A single turn carries every row of the set below to another of its rows. Some are shown first; where does it send the rows asked next?
nuso: [-12 -25   4  11 -23  -4  -9  28  19 -16 -13 -32 -30  22 -20  32  27  30
  10  -6  25]
pevun: [-24   2   4 -11 -20  30  19  11  14 -14  14 -18 -15  36 -10  31  28  -6
  22  -6  42]
dafu: [ 16 -13 -12 -12 -20   2 -20 -12 -16   5 -10 -14   9  21 -18  15  13 -25
   0 -17 -20]
Nuno: [-20  -6 -24 -20   0  30   1  34  26 -31 -14 -12  24  23 -18   9 -10   4
 -12  -1 -21]
Kur: [-18 -32 -14   3 -11  10   1 -33   5  -4 -28  19 -19   2 -28  28   5 -23
  12   2  -4]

* **WORK REQUEST**
Return exactly the line that contains "dafu: [ 16 -13" and every line after it, through the last line of the records.

* **ANSWER**
dafu: [ 16 -13 -12 -12 -20   2 -20 -12 -16   5 -10 -14   9  21 -18  15  13 -25
   0 -17 -20]
Nuno: [-20  -6 -24 -20   0  30   1  34  26 -31 -14 -12  24  23 -18   9 -10   4
 -12  -1 -21]
Kur: [-18 -32 -14   3 -11  10   1 -33   5  -4 -28  19 -19   2 -28  28   5 -23
  12   2  -4]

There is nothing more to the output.